● WORK TO COMPLETE:
With the line containing "118 138 123 125 126]" as the start and the line containing "123 128 147 136 114]" as the end, transcribe that span of the entries below exactly, including both.

THE DATA section start

Each point is reached from the start by the listed moves, each made once or not at all, plus a little noise. Say if it took an odd or an even number of moves. Then give how often each move was made.
In the rows, 128 means zero.

Moves:
(1): [153 142 116]
(2): [130 159 174]
(3): [154 117 148]
Start: [117 127 141]
Points:
[145 148 205] => even (0, 1, 1)
[144 174 173] => even (1, 1, 0)
[170 160 195] => odd (1, 1, 1)
[118 124 141] => even (0, 0, 0)

Moves:
(1): [166 104  99 117 134 128  93 135]
(2): [126 165 118 163 122 101 147 178]
(3): [137 135 139  83 141  80  92  63]
(4): [151 126 146 117  92 131 162 144]
(5): [163 140 169 146 188 137 133 120]
(6): [120 161 130 113 117 154 113 148]
Start: [108 120 138 129 124 116 104 129]
Points:
[201 143 182  61 156 103  58  95] => odd (1, 0, 1, 1, 1, 1)
[133 200 171 166 165 123 114 191] => odd (0, 1, 0, 0, 1, 1)
[106 155 132 167 116  87 125 175] => odd (0, 1, 0, 0, 0, 0)
[182 114 152 136 194 128  72 129] => even (1, 0, 0, 0, 1, 0)

Moves:
(1): [181 144 108 141 115 154  93 144 125  90]
(2): [127 123 123 114 100 141 141 190 175 111]
(3): [113  95 117 106 123 163 114 128 160 100]
(4): [144 126 184 145 107 141 127 141 117 134]
(5): [111 148 165 127 158 137 123 100 120 126]
(6): [131 156 115 138 125 168 153 107 109 107]
(7): [131 141 117 124 127 100 169  97 114 115]
(8): [124 113 113 121 141 133 126 137 117 114]
Start: [147 115 152 138 137 122 129 142 134 171]
Points:
[194  80 159 138 113 197  76 180 142  95] => even (1, 0, 1, 1, 0, 0, 0, 1)
[201 164 194 166 142 213 112 128  87  98] => odd (1, 0, 0, 1, 1, 1, 0, 1)
[182 138 159 142 168 159  88 139 104 118] => odd (1, 0, 0, 0, 1, 0, 0, 1)
[150 156 224 151 116 192 160 168 146 142] => even (0, 1, 0, 1, 1, 1, 0, 0)
[119 134 152 112 131 192 192 124 169  89] => odd (0, 1, 1, 0, 1, 1, 1, 0)
[203 145 224 146 104 182 101 206 157 122] => even (1, 1, 0, 1, 1, 0, 0, 0)

Moves:
(1): [158 115 157 111 156 116 149  80 143 135 136 132]
(2): [145 120 146 125 123 171 149 154 123  83 123 143]
(3): [107 158 154 126  93 127 134 145  87 113 103 137]
(4): [135  92 148 144 146 117 129 122 101 138 137 117]
(5): [118 144 114 162 161 116 136  96 125 121  98 118]
(6): [124 107 142 116 141 140 131 131 120 116  89 102]
(7): [115 108  91 121  93 133 137 107 126 147 131 146]
(8): [148 123  76  80 104 121 112 154  87  89 135 138]
(9): [104 127 134 140 142 112 153 152 146 149 119 151]
(10): [126 117 135 121 143 161 118 119 129 146 126 149]
(11): [100  97 156 109 155 163 151 107 155  91 151 109]
Start: [108 115 174 146 124 149 127  96 131 137 130 133]
Points:
[109 102 249 109 149 176 147  58 101 135  73 141] => even (1, 0, 1, 0, 0, 1, 0, 0, 0, 1, 0)
[136  42 190  97 171 114 161  95  87 127 107 133] => odd (1, 0, 0, 1, 0, 1, 0, 1, 1, 0, 0)
[ 94  54 153  88  75 180 118 105  15 115  83 154] => even (0, 0, 1, 1, 0, 1, 1, 1, 0, 1, 0)

Moves:
(1): [140 128 136 124 154 122 134 125 132 127 146 108]
(2): [134 133 134 137 135 143 125 152 125 128  92 119]
(3): [110 125 113 134 113 143 149 128 140 148 147 114]
(4): [137 161 140 142 150 103 136 142 123 139 123 157]
(5): [ 95 121 123 108 141 117 120 117 136 132 117 145]
(6): [136 107 110 182 161 132 121 134 118 149 137 134]
(7): [149 125 127 124 138 142 138 150 113 114 129 136]
(8): [117 111 169 146 161 145  88 123 157 121 158 163]
(9): [139 102 150 149 133 113 142 137 144 132 108 141]
(10): [136 120 106 119 136 132 131 136 144 129 142 114]
(11): [117 142 128 142 122 108 132 130 134  94 115  98]
(12): [132 121 125 131 137 136 132 111 139 121 131 143]
Start: [127 109 130 126 135 114 120 114 138 121 133 130]
Points:
[136 102 104 162 249  88 129 110 164 152 162 164] => even (1, 0, 0, 1, 1, 1, 0, 0, 0, 1, 0, 1)
[ 75 102 141 215 223 101 105 108 188 132 166 187] => odd (0, 0, 1, 1, 1, 1, 0, 1, 0, 0, 1, 1)
[182 122 113 203 242 106 146 169 144  99 125 117] => even (1, 1, 0, 1, 0, 1, 1, 0, 0, 1, 1, 1)
[115  89 184 156 220 102  97 153 197 134 105 203] => even (0, 1, 0, 1, 1, 0, 0, 1, 1, 1, 0, 0)

Moves:
(1): [155 147 130 134 141 113 136 105 113 141 128 105 140 135 107 172  99 125
 140 132]
(2): [123 128 147 120 139 135 109 108 134 106 138 125 113 137 109 146 117 133
 135 141]
(3): [137 124 127 129 118 152 123 132 138 110 131 112 138 114 125 129 135 128
 133 135]
(4): [131 125 147 131 158 119 114 115 127 136 140 118 128 107 119 114 121 113
 117 143]
(5): [139 133 135 112 122 108 149 136 138 118 147 118 142 126 129 123 139 130
  86 123]
(6): [118 108 113 103 143 135 143 134 127 125 130 113 141 126 123 133 109  96
 142 133]
(7): [126 142 131 132 125 139 141 137 130 132 105 103 131 130 114 139 144 131
 136 124]
(8): [130 135 125 124 156 138 101 121 120 132 116 116 132 103 131 141 129 124
 141 139]
(9): [129 135 119 142 131 137 126 127 134 118  98 125 125 109 133 138 134 106
 120 135]
(10): [125 136 136 121 121 132 132 127 145 127 145 135 124 146 134 128 116 136
 133 122]
(11): [122 129 128 122 141 136 127 148 103 119 144 109 128 117 125 122 119 138
 135  93]
(12): [131 134 146 123 128 132 113 139 108 126 117 121 130 145 113 128 103 131
 140 126]
(13): [120 139 130 133 124 130 104  98 117 140 143 140 138 134 117 118 113 127
 117 136]
(14): [121 143 141 150 137 133 118 136 103 147 133 139 116 158 126 143 133 138
 127 129]
(15): [129 132 141 120 146 138 112 130 133 100 147 150 123 115 125 114 140 134
 145 114]
(16): [121 130 123 129  89 123 135 143 119 144 126 126 147 108 125 133 123 130
 114 134]
(17): [138 148 147 125 107 113 128 139 132  99 127 109 107 149 129 142 144 128
 146 115]
(18): [137 122 127 109 130 125 102 153 118 146 124 117 122 121 101 118 117 109
 118 125]
Start: [111 122 132 119 152 136 126 119 117 136 154 140 104 146 146 121 118 151
 138 128]
Points:
[ 96 133 184 109 221 185  57 129  50 115 218 118 125 140  93  99  65 130
 168 114] => even (0, 0, 1, 1, 0, 1, 0, 0, 0, 0, 1, 1, 1, 1, 1, 0, 0, 0)
[105 140 184 138 229 189  59 117  92  76 190 120  81 108 111 130 120 144
 155 118] => odd (0, 1, 1, 1, 0, 0, 0, 0, 1, 0, 1, 0, 0, 1, 1, 0, 0, 0)
[122 155 213 103 237 197   7 137  78 119 159  90  85 125  55 140 103 141
 177 152] => odd (0, 1, 1, 1, 0, 0, 1, 1, 0, 0, 0, 1, 0, 1, 1, 0, 0, 1)
[107 155 150 110 182 184  40 139  67 156 197 112 107 142 106 123  82 155
 147 113] => odd (0, 0, 1, 0, 0, 0, 0, 1, 0, 1, 1, 0, 1, 1, 0, 0, 0, 1)
[117 170 192  88 112 156  65 170  73 131 176  52 118 137  64 109  73 140
 144 100] => even (0, 0, 1, 1, 0, 0, 1, 0, 0, 1, 1, 1, 1, 0, 0, 1, 1, 1)
[129 176 158  93 186 167 107 115  72 140 160  16 187  83  76 176  39 103
 126 139] => odd (1, 0, 1, 1, 1, 1, 1, 1, 1, 1, 1, 1, 1, 0, 0, 1, 0, 0)
[105 150 184 122 208 166  87 122  87 104 128  75  89 126  89 140  86 134
 158 118] => even (0, 1, 0, 1, 0, 0, 1, 0, 1, 0, 1, 1, 0, 0, 0, 0, 0, 0)

Moves:
(1): [129 112 141 129 128 126 128 130 141 128 119 143 146 120 115 129 143 124
 119 118 129 116 149]
(2): [118 121 130  93 114 134 122 116 114 129 122 105 135 115 108 158 137 119
 109 133 132 153 154]
(3): [133 146 147 107 128 139 124 129 115 121 121 114 107 138 134 137 130 133
 120 117 108 132 107]
(4): [ 90 152 122 151 116 143 121 105 147 112 140  95 148 178 118 102 142 104
 165 125 112 145 115]
(5): [174 162 130 105 137 117 128 119 130 126 100 114 118 135 135 102 111 131
 146 132 108 104 137]
(6): [124 121 103 115 145 167  92 120 128 120 140 131 121 137 136 135 115 146
 126 118 124  89 131]
(7): [129 140  93 127 153 135 109 116  90 145 154 106 127 128 137 103 153 122
 103 142 121 106 131]
(8): [113 109 131 126 129 130 138 126 128 138 130 124 122 103 135 142 135 141
 118 138 123 125 126]
(9): [128 135 116 125 119 146 140 108 112 120 146 127 125 112 141 102 124 145
 131 130 126 141 125]
(10): [ 93 111 137 104 140 130 122 114 147 120 131 135  91 128 150 131 133 145
 145 135 151 128 133]
(11): [134 115 134 119 121 107 132 106 126 105 140 117 135 101 131 122 117 133
 132 156 136 110 134]
(12): [122 141 104 120 120 116  92 135 118 124 129 132 166 115 126  96  98 121
 148 125 121 128 113]
(13): [109 151  94 116 124 117 119 139 135 122 131 123  89 123 141 146 146 112
 114 111 159  99 102]
(14): [140 122 126 164 116 145 149 106 108 147 122 118 124 129 140 139  87 128
 124 120 137 115 156]
(15): [128 116 133 128 116 147 136 159 123 145 128 123 133 132 123 137 130 120
 140 125 131 147 155]
(16): [122 122 137 129 146 142 136 147 133 139 112 136 139 104 118 130 122 149
 121 141 136 123 140]
(17): [104 160 136 103 120  83 138 161 160 141 106 124 162 116 166 105 107 139
 123 128 147 136 114]
(18): [125 161 129 117  96 131 123 142 120 125 108 145 128 128 125 158 141 120
 154 128 143 148 128]
(19): [161 103 123 145 115 107 126 158 117 121  79 136 128 146 120 127 124 134
 130 139  93 147 135]
(20): [147 135 106 146 116 131 116 149 110 131 137 121 144 100 128 133 134 144
 154 119 161 118 126]
Start: [128 133 124 146 109 128 147 122 159 121 126 124 115 139 108 124 125 101
 129 138 133 123 103]
Points:
[139 227  30  74  86 108 103 131 131 115 128  91 122  34 192  93 144 149
 141 151 201   7  99] => odd (1, 0, 0, 0, 1, 1, 1, 1, 1, 0, 1, 0, 1, 0, 0, 0, 1, 1, 0, 1)
[152 170  44  63  64 105 117 105  80  96  93  65  49  49 151 135 171 138
 162 194 181  96 131] => odd (0, 1, 0, 0, 1, 0, 1, 1, 1, 1, 1, 0, 1, 0, 0, 0, 0, 1, 1, 1)
[ 59 151 107  96 120 173  99  81 143 122 137  34 157 101 157 113 108 151
 131 154 194  60 159] => even (1, 1, 1, 1, 0, 1, 1, 0, 0, 1, 1, 0, 0, 1, 0, 1, 1, 0, 0, 1)
[ 63 138  47 182 103 210 129 105  94 161 176  60 154  86 144  55 101 142
 199 163 172 120 144] => even (0, 0, 0, 1, 0, 0, 1, 1, 1, 1, 0, 1, 0, 1, 1, 1, 0, 0, 0, 1)
[119 147 134  58  46  87 141 182 101 137  61  68 133  95 138 160 143 108
 104 195 116 173 134] => odd (0, 1, 1, 0, 0, 0, 1, 1, 0, 0, 1, 0, 0, 0, 1, 0, 1, 1, 1, 0)

Moves:
(1): [132 148 131 149 142 135 136 101 139 136 150 147 175 129 145 157 112 137
 114 119 122 156 132 127 139]
(2): [127 115 132 129 121 125 123 122 126 133 125 117 136 142 127 140 135 122
 141 131 125 150 120 118 137]
(3): [115 130 156 125 121 155 141 126 126 119 163 145 135 136 125 130 141 143
 114 130 129 129 106 119 109]
(4): [119 129 130 132 127 120 138 144 115 129 129 157 136 119 147 124 129 139
 127 143 113 156 139 119 120]
(5): [116 106 107 126 121 133 132 143 136 125 120 133 136 113 121 102 140 136
 128 119 133 125 114 160 126]
(6): [135 123 115 138 138 138 129 128 142 132 110 120 124 124 132 127 120 133
 123 134 110 121 122 120 103]
(7): [127 144 123 119 134 140 128 151 152 107 122 108 149 102 157 150 112 133
 122 116 140 122 107 122 125]
(8): [132 134 117 115 130 124 136 146 141 125 136 144 115 129 135 108 115 129
 136 119 130 126 135 124 131]
(9): [149  89 129 132 143 118 112 132 133 136 114 132 143 127 142 129 117 153
 111 111 151  92 124  98 139]
(10): [118 136 112 130 124 121 130 125 113 123 132 124 131 108 144 125 127 124
 126 131 136 141 141 125 125]
(11): [126 116 128 102 152 116 108 118 142 148 120 141 136 102 127 145 144 130
 147 114 129 123 130 121 130]
(12): [123 110 127 126 128 126 125 122 139 113 133 123 123 117 141 130 100 142
 122 124 118 133 136 136 131]
(13): [134 124 147 116 133 136 120 102 134 115 106 142 128  98 163 136 134 131
 134 111 123 128 114 146 138]
(14): [106 114 134 125 140 117 135 132 131 134 121 119 129 130 142 129 133 139
 136 107 135 127 128 123 145]
(15): [134 132 146 136 110 121 134 112 121 145 107 128 129 144 126 124 127 140
 151 127 141 136 140 115 113]
(16): [130 122 127 148 102 145 135 113 141 112 135 151 120  99 140 137 133 100
 121 139 127 117 135 126 127]
(17): [122 146 106 128 126 120 113 125 161 112 137 129 128 130 146 105 147 120
 138 164 128 145 150 113 141]
(18): [144 110 117 111 113 106 137 137 143 148 149 103 117 125 145 119 135 131
 109 128 126 109 119 137 121]
(19): [125 135 142 132 127 135 132 120 128 142 136 127 142 113 121 117 116 115
 130 122 124 130 115 120 131]
(20): [137 124 108 118 109 161 146 104 130 124 107 121 126 124 139 136 124 136
 118 138 113 119 157 108 136]
(21): [105 135 137 126 112 133 105 144 135 139 145 141 145 148 138 135 148  85
 136  99 110 138 132 156 114]
(22): [109 123 137 106 108 140 135 126 130 101 110 142 124 143 109 106 119 118
 119 133 156 110 140 125 104]
(23): [115 132 128 137 125 134 141 107 130 110 127 115 133 142 117 133 123 145
 129 120 115  92 126 112 112]
(24): [103 144 131 126 115 129 112 115 124 131 128 130 126 131 109 133 128 122
 101 112 105 138 108 107 127]
Start: [105 142 157 121 129 121 121 119 134 120 115 115 144 140 110 127 125 132
 124 144 124 135 132 120 121]
Points:
[ 38  78 155  79  70 153 135 140 194  86 100 192 176 164 185  48 130 175
 123 121 145 133 195  80  92] => even (0, 0, 1, 1, 1, 0, 0, 1, 1, 0, 0, 1, 0, 1, 1, 0, 1, 0, 0, 1, 1, 1, 0, 0)
[ 59 107 184 116 174 104  67   7 213 123 103 128 233  93 182 172 105 180
 118  70  94 141 106  32 183] => odd (1, 1, 0, 0, 0, 0, 0, 0, 1, 0, 1, 1, 1, 1, 0, 0, 1, 0, 1, 0, 0, 0, 1, 1)
[ 71 116 177 107  81 196 155  47 194 110 169 132 221 105 185 143 118 154
  77  74  58 115 105 163  98] => even (1, 0, 1, 0, 1, 0, 0, 0, 0, 0, 0, 1, 1, 0, 0, 0, 0, 1, 1, 1, 1, 0, 1, 0)
[ 69  28 133  40  80 142 114  94 218 114  85 165 163  24 226  88 119 110
 102  47 144  60 160 133 127] => even (0, 0, 0, 0, 1, 0, 0, 1, 1, 1, 1, 1, 1, 1, 0, 1, 0, 1, 1, 1, 1, 1, 0, 0)
[ 31 147 205  77  37 180 112  95 190  62 163 142 175  51 195 136 110  69
  47  80 110 120  77 129  65] => odd (0, 0, 1, 0, 0, 0, 1, 0, 0, 1, 0, 1, 1, 0, 0, 1, 0, 1, 1, 0, 1, 1, 0, 1)
[ 57 126 181 115 124 187 140  66 184 184 112 157 239 124 146 148 152 147
 140  73  91 161 129 109  87] => even (1, 0, 1, 0, 1, 1, 0, 0, 0, 0, 1, 0, 0, 1, 1, 0, 0, 0, 1, 1, 1, 0, 0, 0)
[109  63 167  64  72 183 154  46 233  97 103 167 233  15 241 143  80 177
  89  78 173 105 120  70 108] => odd (1, 1, 1, 0, 1, 0, 1, 1, 1, 1, 1, 1, 1, 0, 1, 1, 0, 1, 1, 1, 0, 1, 0, 0)
[ 41 112  96 132  77 173 143  61 225  77  92 107 143  98 144  85 103 134
 112 137  52 120 143  51 131] => even (0, 1, 0, 0, 1, 1, 0, 1, 0, 0, 0, 1, 0, 1, 0, 1, 1, 0, 1, 1, 0, 0, 1, 1)
[ 98  71 134 108 106 142  93  88 160 187  48 118 211 106 147 125 144 126
 156  89 116 130 148  81  94] => even (0, 1, 0, 0, 1, 1, 0, 0, 1, 1, 1, 0, 0, 0, 1, 0, 0, 0, 1, 1, 1, 0, 0, 0)

Moves:
(1): [131 129 119 137 160 125 157 132 102 123 136 105  95 154 149 130 127 111
 135 121 128 133 101  92 126  96 150]
(2): [147 118 116 149 120 117 133 131 118 138 146 133 129 159 144 140 129 119
 142 121 116 132 127  88 150 126 119]
(3): [136 112 121 131 122 122 147 120 120 131 148 122 129 134 142 132 109 112
 137 129 119 115 125 120 118 132 134]
(4): [119 133 139 143 144 126 133 100 118 122 112 128 122 119 100 136 149 123
 148 129 120 129 124 122 160 140 129]
(5): [138 140 128 111 132 137 159 118 130 146 126 135 125 159 128 148 148 126
 122 168 127 111 132 130 138 163 120]
(6): [143 138 128 125 143 115 133 106 139 144  93 122 143 138 128 136 131 128
 135 106 141 127 125 156 139 113 149]
(7): [131 142 112 130 115 131 137 141 148 106 144 133  94 131 145 147 117 149
 112 116 115 148 122 123 137 161 104]
(8): [141 135 100 131 133 155 129 132 144 134 131 121 137 147 128 127 136 112
 149 109 146 147 118 104 123 126 154]
(9): [117 125 116 123 119 126 124 113 127 149 139 135 130 128 139 113 101 139
 131 142 134 106 119 125 110 111 113]
(10): [102 111 127 122 131 134 138 112 142 133 141 108 150 116 148 140 154 132
 120 115 137 108 139 170 112 109 105]
(11): [118 133 112 131 127 123 126 141 121 168 132 133 132 139 134 127 103 119
 115 105 122  94 135  98  96 120 135]
(12): [111 133 133 126 113 149 138 163 108 141 130 110 137 151 126 133 111 146
 127 121 149 117 126  93 137 143 137]
(13): [147 140 119 108 142 112 131 121 112 153 146 136 150 114 118 130 102 122
 144 148 135 121 114 135 131 129 119]
(14): [114 132 113 111 119 109 136 117 147 134 143  89 147 136 129 141 114 152
 147 156 113 114 134 156 107 120 102]
(15): [122 129 150 120 123 145 128 140 129 135 129 134 134 123 113 130 120 127
  98 129 123 129 113 110 109 107 123]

THE DATA section end

● FINISHED EXERCISE:
 118 138 123 125 126]
(9): [128 135 116 125 119 146 140 108 112 120 146 127 125 112 141 102 124 145
 131 130 126 141 125]
(10): [ 93 111 137 104 140 130 122 114 147 120 131 135  91 128 150 131 133 145
 145 135 151 128 133]
(11): [134 115 134 119 121 107 132 106 126 105 140 117 135 101 131 122 117 133
 132 156 136 110 134]
(12): [122 141 104 120 120 116  92 135 118 124 129 132 166 115 126  96  98 121
 148 125 121 128 113]
(13): [109 151  94 116 124 117 119 139 135 122 131 123  89 123 141 146 146 112
 114 111 159  99 102]
(14): [140 122 126 164 116 145 149 106 108 147 122 118 124 129 140 139  87 128
 124 120 137 115 156]
(15): [128 116 133 128 116 147 136 159 123 145 128 123 133 132 123 137 130 120
 140 125 131 147 155]
(16): [122 122 137 129 146 142 136 147 133 139 112 136 139 104 118 130 122 149
 121 141 136 123 140]
(17): [104 160 136 103 120  83 138 161 160 141 106 124 162 116 166 105 107 139
 123 128 147 136 114]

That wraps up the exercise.